WHAT THIS TASK INVOLVES ▸ Given the records below, would you repeat exactly the lines that begin at the one containing "102 121 181" and end at the one containing "140 129 132", inclusive?

EXTRACTED DATA ▸
In the data rows, the value 128 means zero.
Every row has a hidden score from 0 to 20. What is each row's score? 10 is about the middle. The score is a weighted sum of the row's numbers plus the product of two more (or one squared), each taken from its middle value.
130 138 122 140 125 131 108 141 140 101 142 91 136 163 112 164 120 107 148 126 119 102 108 104 ~ 15
138 133 136 116 124 133 142 139 103 141 113 142 144 132 127 126 125 118 128 129 115 125 130 147 ~ 7
145 119 127 119 122 125 127 152 103 113 121 138 160 102 121 120 123 108 129 134 121 136 107 128 ~ 10
96 99 131 143 119 119 171 140 150 121 144 164 120 117 140 116 101 169 100 101 132 150 133 109 ~ 3
144 125 106 160 117 136 96 127 148 96 136 109 100 117 131 150 143 133 134 157 135 113 123 112 ~ 15
118 107 143 112 139 132 101 118 109 111 132 115 139 134 120 150 135 88 149 150 136 141 139 115 ~ 10
114 115 138 136 135 112 134 120 140 117 134 130 107 142 149 129 130 160 103 129 123 103 141 109 ~ 7
132 120 131 131 128 119 120 137 105 131 130 143 139 113 135 117 112 116 121 131 115 130 125 134 ~ 11
128 125 149 130 120 113 144 145 97 123 119 141 148 145 114 132 105 128 132 112 97 134 126 130 ~ 11
100 94 131 124 131 119 106 120 136 140 142 120 122 115 136 144 129 136 104 127 128 107 111 108 ~ 5
126 124 131 119 132 131 130 130 104 145 109 136 149 132 123 122 114 121 118 122 120 128 141 157 ~ 10
158 174 114 108 122 139 160 119 114 138 100 122 138 148 126 93 145 132 134 128 119 136 153 150 ~ 10
144 142 126 104 126 133 127 102 143 125 102 109 124 141 128 137 170 110 134 142 136 135 135 142 ~ 7
141 139 137 126 125 122 131 141 103 127 114 134 150 126 134 121 108 118 118 115 104 132 137 135 ~ 10
130 145 87 173 154 145 108 97 170 119 187 101 73 102 153 127 137 173 88 98 138 84 52 79 ~ 13
142 126 157 122 133 127 145 139 109 134 113 127 136 118 121 133 115 117 129 115 100 128 111 123 ~ 9
101 108 155 132 125 112 145 145 111 127 116 149 135 116 121 137 93 138 145 111 118 136 128 128 ~ 13
68 92 171 142 134 83 151 131 157 147 137 174 107 119 131 123 87 144 129 91 143 146 133 117 ~ 13
136 127 90 168 153 146 97 102 147 129 164 82 96 106 145 111 130 173 113 118 150 82 68 88 ~ 18
100 125 139 153 138 104 182 129 158 122 132 160 95 112 132 114 97 164 112 89 136 139 121 96 ~ 12
137 125 155 101 131 118 137 135 103 143 122 119 146 112 109 141 108 111 135 103 101 131 103 123 ~ 10
135 121 147 112 124 126 134 144 107 142 131 135 157 114 115 133 111 114 131 126 116 126 114 132 ~ 8
139 148 124 116 128 134 141 128 111 144 104 141 145 139 132 112 119 121 127 123 112 128 134 157 ~ 10
130 104 88 143 135 161 94 105 142 141 168 86 107 102 120 145 128 134 110 154 138 102 86 98 ~ 10
142 107 103 143 117 134 101 117 145 96 141 96 110 125 127 173 135 133 113 135 121 99 106 109 ~ 15
129 130 154 108 123 123 127 130 108 146 122 150 137 142 126 127 111 120 114 129 122 127 135 152 ~ 6
135 104 121 130 119 115 132 157 100 138 124 144 135 103 133 123 91 133 120 104 112 140 125 122 ~ 10
124 118 117 146 116 126 97 120 149 125 139 120 104 137 131 159 129 124 125 159 125 105 136 124 ~ 12
140 132 116 111 129 137 139 134 114 134 101 140 149 117 123 116 129 116 124 121 122 132 130 159 ~ 10
102 121 181 125 144 114 165 112 140 134 125 153 118 140 119 136 109 145 138 101 113 135 129 121 ~ 11
146 143 118 112 126 141 158 120 106 124 105 126 146 134 117 118 142 123 120 115 119 129 132 149 ~ 9
140 129 132 137 113 134 121 105 156 128 136 117 93 166 133 161 141 137 142 150 138 120 133 139 ~ 11
127 99 123 122 137 120 116 122 133 123 123 118 120 119 134 146 133 126 119 136 131 117 110 107 ~ 9
86 109 178 119 138 100 139 122 124 145 129 148 124 131 116 147 98 125 146 105 119 130 117 128 ~ 14
134 108 111 182 141 148 99 121 170 130 148 122 99 114 123 149 129 149 81 127 141 101 82 91 ~ 11
134 166 96 113 133 133 145 125 112 153 99 155 145 117 124 93 137 125 139 144 131 144 156 166 ~ 13
145 167 112 126 132 135 155 116 114 160 95 154 136 135 127 98 139 129 123 142 123 138 160 167 ~ 9
115 132 130 117 131 133 130 138 108 132 110 141 145 132 123 115 115 123 128 130 119 138 135 154 ~ 8
133 124 140 111 128 124 119 115 136 143 117 119 118 141 142 149 165 119 119 139 128 116 150 138 ~ 4
116 98 99 169 120 139 74 142 159 101 163 119 112 109 139 160 130 136 109 161 139 98 99 107 ~ 11
130 132 111 126 124 133 136 142 101 121 111 146 149 119 128 104 126 115 116 133 122 136 144 159 ~ 9
126 103 91 158 122 142 84 162 150 75 150 111 112 96 148 160 141 133 114 158 132 99 105 99 ~ 11
125 123 120 121 149 127 145 121 139 123 133 113 120 109 138 119 129 138 103 116 133 101 98 94 ~ 8
125 139 120 120 127 137 143 133 105 130 98 135 145 128 131 110 132 133 119 138 125 134 160 164 ~ 7
150 197 81 115 123 158 155 152 87 82 152 109 205 203 101 69 161 72 174 171 172 161 190 182 ~ 10
137 116 121 130 118 134 114 118 154 125 122 106 97 149 142 165 137 135 154 149 139 127 127 128 ~ 11
119 104 142 137 117 114 153 144 117 119 129 148 118 125 144 114 112 155 119 120 114 138 152 122 ~ 6
129 103 129 121 140 131 124 110 134 143 143 118 118 114 151 137 121 143 106 125 130 102 112 111 ~ 8
124 119 136 124 127 126 114 145 111 138 128 155 149 106 124 113 110 113 138 146 138 135 128 153 ~ 12
129 139 138 161 152 111 108 140 178 154 158 179 129 158 119 111 90 126 121 87 186 159 95 102 ~ 12
121 103 96 144 127 158 96 124 134 112 161 99 113 119 127 146 132 131 117 168 148 110 107 98 ~ 7
109 123 160 126 132 125 112 126 110 158 124 156 142 131 126 121 104 124 114 127 118 123 145 152 ~ 8
128 118 99 156 146 153 80 106 152 131 161 91 114 95 130 138 132 149 111 133 157 83 68 83 ~ 13
104 120 171 134 130 102 170 117 138 115 121 149 106 140 133 124 114 155 127 110 112 136 148 119 ~ 10
123 100 103 162 125 136 84 135 154 100 154 108 115 103 136 165 134 137 110 148 140 93 86 94 ~ 12
125 119 101 164 130 139 84 135 153 95 151 105 104 108 143 150 143 157 77 159 133 90 99 100 ~ 7
128 97 131 160 122 146 101 117 154 117 158 125 105 129 132 162 137 153 96 155 133 88 112 105 ~ 6
141 150 110 112 129 124 143 129 118 137 100 128 145 123 109 97 146 117 141 133 127 138 139 154 ~ 13
123 141 94 97 129 118 124 109 158 128 97 99 147 142 112 122 188 94 154 146 157 132 144 133 ~ 10
106 94 150 124 123 112 145 144 147 111 121 152 137 104 130 128 108 126 129 112 129 138 125 119 ~ 10
139 123 109 142 93 117 134 170 75 133 128 150 146 123 135 100 93 140 117 119 99 147 150 126 ~ 16
126 125 132 136 130 124 129 129 144 104 121 128 114 126 137 137 135 142 110 134 123 112 120 102 ~ 8
109 117 148 125 108 104 121 159 92 132 128 145 161 122 106 127 98 108 147 120 113 143 128 139 ~ 13
144 178 86 69 124 146 168 122 109 117 119 92 171 164 107 107 173 87 173 151 168 148 147 170 ~ 7
140 128 119 149 119 135 104 130 145 107 138 92 105 128 133 169 139 125 123 145 123 98 127 110 ~ 11
103 110 149 136 125 95 164 129 152 119 129 148 107 129 127 119 109 151 127 98 141 141 126 107 ~ 12
175 193 91 100 131 152 184 125 126 125 80 113 143 130 105 81 164 139 154 131 123 158 139 165 ~ 11
133 104 136 107 128 115 109 125 129 143 131 109 122 126 129 156 147 103 121 129 134 122 125 124 ~ 6
123 141 139 90 127 123 138 106 135 152 97 113 118 161 124 155 175 117 155 139 149 131 151 140 ~ 5
158 124 134 105 120 120 137 118 133 124 118 94 126 135 129 160 166 109 129 126 120 119 125 122 ~ 6
136 173 110 104 132 130 151 121 121 152 87 135 134 146 114 97 136 133 142 130 128 145 151 172 ~ 11
119 105 132 110 128 141 107 127 117 121 136 130 128 122 124 138 126 122 139 137 125 124 133 117 ~ 15
142 135 128 111 128 123 119 138 106 130 122 135 148 109 127 127 116 107 123 124 116 135 118 142 ~ 10
131 123 138 123 126 128 114 143 105 128 112 141 149 123 130 124 117 108 120 135 125 131 126 148 ~ 9
131 131 153 123 117 122 127 142 101 143 124 138 138 132 131 132 105 133 115 114 104 125 140 131 ~ 9
157 106 114 107 127 118 113 131 140 122 117 97 143 102 118 151 165 98 144 126 139 124 97 116 ~ 11
146 124 133 115 132 137 139 139 111 134 131 130 152 112 120 122 125 114 141 123 118 136 116 135 ~ 9
170 171 131 187 166 143 142 133 203 151 180 231 99 150 126 44 87 166 149 66 156 255 77 121 ~ 13
136 151 112 115 127 126 137 116 115 158 98 140 146 123 126 111 126 120 127 126 125 136 139 153 ~ 11
127 127 159 110 129 120 129 91 127 172 118 110 109 157 126 163 147 127 131 128 114 117 145 132 ~ 5
134 110 135 108 114 126 110 124 138 132 118 111 125 127 139 149 159 107 138 145 117 121 138 127 ~ 7
115 90 143 126 122 125 107 115 134 136 140 127 115 118 133 142 146 127 112 143 124 110 127 118 ~ 6
106 139 107 165 177 157 110 56 182 201 197 86 69 107 140 127 121 197 99 78 143 71 80 76 ~ 12
105 124 93 126 180 125 139 105 176 159 176 83 111 104 137 130 120 184 58 84 137 96 94 74 ~ 6
121 123 150 113 122 110 152 127 114 131 120 128 128 131 118 135 109 132 130 108 106 125 125 124 ~ 11
121 122 152 131 130 133 99 141 120 108 130 127 141 163 127 129 118 96 143 144 138 116 153 142 ~ 12
133 113 128 116 122 131 104 124 138 131 120 121 150 117 126 139 149 98 122 135 132 111 117 125 ~ 8
110 122 173 125 122 104 170 105 128 118 116 140 106 153 130 129 108 163 120 108 106 130 153 123 ~ 11
154 141 135 109 129 129 142 128 104 129 125 129 140 127 111 123 125 111 130 121 110 127 114 134 ~ 11
102 114 132 166 133 97 170 138 148 104 141 163 102 101 142 97 108 160 115 103 141 143 122 99 ~ 13
149 145 137 120 113 120 155 133 95 132 120 123 139 126 120 121 115 129 114 109 98 130 131 130 ~ 9
143 114 127 119 113 121 114 120 127 118 121 114 119 128 135 149 156 110 125 142 124 121 134 117 ~ 9
147 120 124 110 126 131 110 120 138 124 114 115 138 110 136 127 166 117 133 148 131 124 134 126 ~ 10
135 179 80 127 112 160 120 158 111 82 144 111 184 198 121 85 151 71 151 171 183 150 175 162 ~ 10
147 127 132 111 125 129 137 141 107 140 116 124 150 116 125 133 108 106 135 110 104 125 110 122 ~ 10
126 113 102 171 120 148 101 143 153 80 173 108 110 106 139 143 151 154 87 165 140 89 105 97 ~ 7
140 123 69 148 171 163 110 81 159 180 182 53 86 85 129 124 130 185 124 90 136 110 57 85 ~ 15
144 113 135 127 115 126 105 126 128 104 131 120 124 123 144 142 144 121 123 147 129 119 127 116 ~ 9
112 109 138 154 123 142 90 116 150 133 157 112 108 151 127 170 129 143 92 158 134 92 117 124 ~ 7
142 134 143 107 120 125 142 128 102 143 109 140 147 135 111 129 113 110 133 118 116 124 135 143 ~ 11
136 134 112 136 110 148 110 117 156 114 137 118 102 147 147 143 159 134 134 169 140 120 155 144 ~ 7
123 179 97 184 155 138 108 101 195 101 156 123 89 118 125 113 131 151 92 69 153 126 81 84 ~ 16
145 186 94 101 119 161 148 105 131 104 115 107 140 198 128 124 173 96 160 169 151 141 156 161 ~ 6
139 132 117 133 114 146 120 112 159 136 134 108 101 157 124 154 145 137 143 149 139 118 147 139 ~ 9
150 131 121 100 118 123 131 126 126 115 117 91 123 126 129 147 163 107 137 132 120 121 106 109 ~ 8
135 142 118 115 124 139 144 135 101 115 108 136 145 120 129 102 135 122 125 140 115 131 150 158 ~ 9
91 105 119 173 128 140 66 133 156 117 173 128 105 118 143 163 114 155 92 165 148 89 116 109 ~ 8
122 116 127 112 124 139 111 131 125 116 128 111 128 121 113 131 130 107 139 131 120 130 123 116 ~ 14
129 123 134 114 122 127 99 130 135 136 122 120 124 122 138 142 160 116 128 145 136 125 151 126 ~ 17
149 164 112 104 124 135 155 112 112 156 96 134 143 128 121 106 141 116 136 122 121 139 141 157 ~ 10
98 72 141 119 126 114 65 128 139 169 132 138 121 102 138 165 118 101 132 140 147 119 124 135 ~ 9
143 153 99 107 130 138 141 145 121 143 102 126 149 115 116 91 139 119 138 135 128 140 137 160 ~ 11
147 167 117 90 142 138 162 88 142 117 91 89 117 139 123 129 204 140 170 132 148 145 168 147 ~ 9
133 183 119 95 148 138 163 97 128 166 92 139 131 142 113 98 149 127 168 136 148 158 141 165 ~ 10
124 138 113 142 118 148 84 123 146 107 122 117 117 144 123 156 129 115 130 158 134 110 120 125 ~ 13
106 109 145 123 115 105 132 157 99 142 118 148 152 125 110 137 100 109 145 110 118 148 126 138 ~ 10
136 98 135 121 120 124 119 114 130 129 131 115 123 131 135 148 134 126 120 132 111 107 116 110 ~ 8
126 107 111 160 127 149 95 133 148 94 154 108 121 109 135 154 141 142 94 155 132 98 102 101 ~ 7
147 172 97 102 131 130 163 111 123 160 89 136 138 120 122 84 152 136 152 131 145 160 148 164 ~ 11
146 160 102 114 126 136 146 122 113 136 97 135 143 118 129 89 141 129 126 133 130 143 148 156 ~ 11
128 123 140 121 129 124 120 143 107 136 131 136 150 111 122 134 110 101 137 124 124 130 117 133 ~ 11
124 122 161 119 123 119 145 135 119 122 121 134 133 114 119 134 113 130 137 110 102 138 120 118 ~ 9
146 142 124 114 121 137 140 109 142 127 113 110 120 148 134 132 171 126 128 143 125 131 146 136 ~ 4
139 139 111 122 126 137 129 131 101 126 115 138 143 123 133 107 125 123 122 133 116 136 152 159 ~ 10
143 146 128 107 129 140 145 98 146 137 101 113 124 139 127 127 181 124 148 144 147 118 150 143 ~ 8
125 101 118 148 124 153 93 130 148 104 155 111 119 106 142 149 133 144 103 158 136 110 107 104 ~ 5
132 102 146 115 124 120 105 116 127 136 132 115 126 131 134 152 139 112 130 134 117 111 124 117 ~ 8
117 134 181 114 140 115 152 115 118 134 128 141 119 137 108 138 111 130 145 121 100 131 129 127 ~ 10
139 136 113 123 123 132 131 137 102 122 112 134 147 117 129 113 129 129 117 133 120 129 149 152 ~ 10
124 123 141 100 126 126 114 113 137 131 119 129 145 124 132 146 156 103 129 130 133 118 123 124 ~ 6
108 146 116 134 170 123 151 81 154 160 158 69 95 109 140 118 122 167 106 70 156 107 104 78 ~ 14
136 126 138 121 121 128 126 131 97 153 122 143 138 130 130 126 103 114 117 126 113 132 141 133 ~ 9
133 135 141 111 126 123 129 99 146 164 110 118 118 134 136 144 168 119 130 143 134 127 148 139 ~ 4
109 103 152 134 132 109 158 128 140 106 129 145 112 112 133 130 109 146 126 106 127 146 121 108 ~ 11
99 114 173 136 135 105 172 123 141 115 115 152 110 138 129 125 101 155 122 102 116 139 150 120 ~ 12
116 133 142 112 123 133 135 124 99 161 115 149 133 147 133 124 109 128 113 125 118 121 160 168 ~ 6
103 103 96 153 123 153 97 118 135 99 153 118 103 117 121 141 136 142 119 180 144 114 121 108 ~ 10
154 130 123 122 114 129 125 159 98 102 114 132 149 100 140 101 122 110 126 128 110 137 122 129 ~ 14
115 127 174 121 138 119 144 126 137 113 131 142 129 126 116 134 127 133 138 125 112 135 119 125 ~ 8
131 134 142 130 122 94 182 118 140 101 127 136 107 132 127 126 128 131 149 99 118 138 124 107 ~ 17
140 127 141 120 126 121 139 132 106 140 121 142 142 129 128 124 110 122 121 123 107 125 135 136 ~ 9
142 96 133 118 119 134 124 127 126 96 127 120 133 111 145 125 159 122 124 144 133 114 117 115 ~ 6
136 164 143 141 136 105 128 110 153 150 130 147 109 144 134 126 112 132 126 67 149 132 87 94 ~ 13
118 99 126 117 113 103 126 152 107 148 119 142 146 94 123 140 86 125 133 101 116 140 109 121 ~ 12
150 136 127 106 120 129 139 133 105 127 119 140 145 128 133 122 127 114 127 131 112 129 132 140 ~ 8
122 87 108 155 123 140 82 141 148 118 153 109 125 107 132 177 128 126 117 151 136 105 91 109 ~ 11
123 100 131 131 114 108 126 150 106 131 130 147 133 104 130 126 98 132 119 117 109 129 123 127 ~ 11
140 150 104 94 129 134 144 126 113 133 136 105 172 167 112 119 153 84 154 154 153 143 148 164 ~ 10
151 136 121 118 125 129 137 145 100 121 120 117 153 112 128 121 128 106 125 121 114 138 103 126 ~ 8
108 134 89 153 168 169 82 74 159 192 170 89 72 104 141 119 123 189 101 102 124 106 102 99 ~ 12
88 116 155 160 139 88 168 125 151 136 143 170 97 120 134 116 90 169 111 98 135 132 143 107 ~ 14
147 145 109 112 123 133 146 148 103 124 102 123 151 125 130 103 140 118 125 120 114 134 133 147 ~ 8
96 116 139 137 117 105 126 163 86 136 119 148 155 123 104 136 99 113 151 120 110 147 127 137 ~ 12
133 128 120 125 119 128 121 151 104 119 114 144 151 108 132 112 124 108 113 134 123 131 132 151 ~ 9
131 103 161 105 137 124 115 102 136 157 120 126 122 162 133 153 132 118 114 134 112 111 137 131 ~ 5
134 129 124 112 114 124 125 143 113 130 111 141 146 117 130 133 121 117 130 126 118 131 126 137 ~ 10
152 131 107 129 126 144 127 116 152 130 129 99 108 137 123 159 146 144 140 145 137 121 125 135 ~ 11
103 93 96 153 126 147 83 124 139 115 152 112 102 116 124 147 128 126 117 182 156 116 121 106 ~ 10
140 128 137 128 118 120 121 139 94 137 115 143 142 118 129 122 110 118 120 128 117 123 134 139 ~ 12
128 125 142 111 127 131 128 104 147 154 115 121 118 123 130 143 160 117 131 152 147 126 160 149 ~ 6
118 103 109 161 110 133 83 140 155 81 149 118 103 118 140 159 117 158 94 155 134 89 102 104 ~ 11
151 150 94 95 128 137 147 120 128 115 114 97 138 145 120 136 183 106 158 156 151 139 144 141 ~ 7
96 124 167 128 124 110 133 140 94 138 115 145 147 135 105 137 102 108 154 119 108 139 126 145 ~ 13
144 176 122 97 135 132 158 111 113 145 103 130 136 126 116 106 145 130 150 120 127 146 127 158 ~ 11
133 122 141 127 125 126 124 149 104 140 115 146 144 112 124 127 103 110 126 111 114 131 128 138 ~ 11
131 125 117 149 130 136 101 128 143 120 127 104 98 134 133 162 134 127 118 147 132 98 119 114 ~ 11
142 107 140 127 121 125 115 129 132 126 128 116 119 136 144 146 142 128 118 133 120 112 125 111 ~ 6
145 141 139 114 132 129 141 141 113 128 121 137 153 120 115 121 125 124 143 124 118 135 116 133 ~ 10
110 129 115 184 123 143 113 141 173 98 151 144 109 112 121 122 125 151 100 127 149 68 95 102 ~ 16
136 163 116 108 136 145 142 119 126 138 107 131 142 122 137 98 139 129 149 137 136 153 143 159 ~ 8
136 147 109 112 129 132 136 143 103 126 109 147 147 111 128 103 136 119 131 130 122 140 137 158 ~ 12
130 142 121 111 133 127 130 126 117 156 103 138 142 127 116 106 135 123 140 131 121 137 133 158 ~ 11
134 165 100 100 133 129 147 126 123 158 98 141 147 124 115 93 137 130 148 133 129 141 151 173 ~ 13
143 171 122 99 141 138 166 108 115 146 86 131 137 131 116 106 149 134 166 122 135 148 132 165 ~ 12
101 86 138 117 134 129 105 135 123 156 151 125 124 116 124 154 117 115 126 124 132 113 126 121 ~ 7
140 142 141 104 124 132 155 131 103 127 113 120 146 130 117 132 123 123 134 115 97 124 126 123 ~ 8
115 104 100 159 111 169 99 117 137 97 163 101 124 105 128 137 147 140 119 184 161 116 116 103 ~ 6
136 122 130 105 125 120 119 110 136 140 119 111 119 134 126 154 158 116 146 136 133 121 139 130 ~ 9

RESPONSE FOR THIS EXERCISE ▸
102 121 181 125 144 114 165 112 140 134 125 153 118 140 119 136 109 145 138 101 113 135 129 121 ~ 11
146 143 118 112 126 141 158 120 106 124 105 126 146 134 117 118 142 123 120 115 119 129 132 149 ~ 9
140 129 132 137 113 134 121 105 156 128 136 117 93 166 133 161 141 137 142 150 138 120 133 139 ~ 11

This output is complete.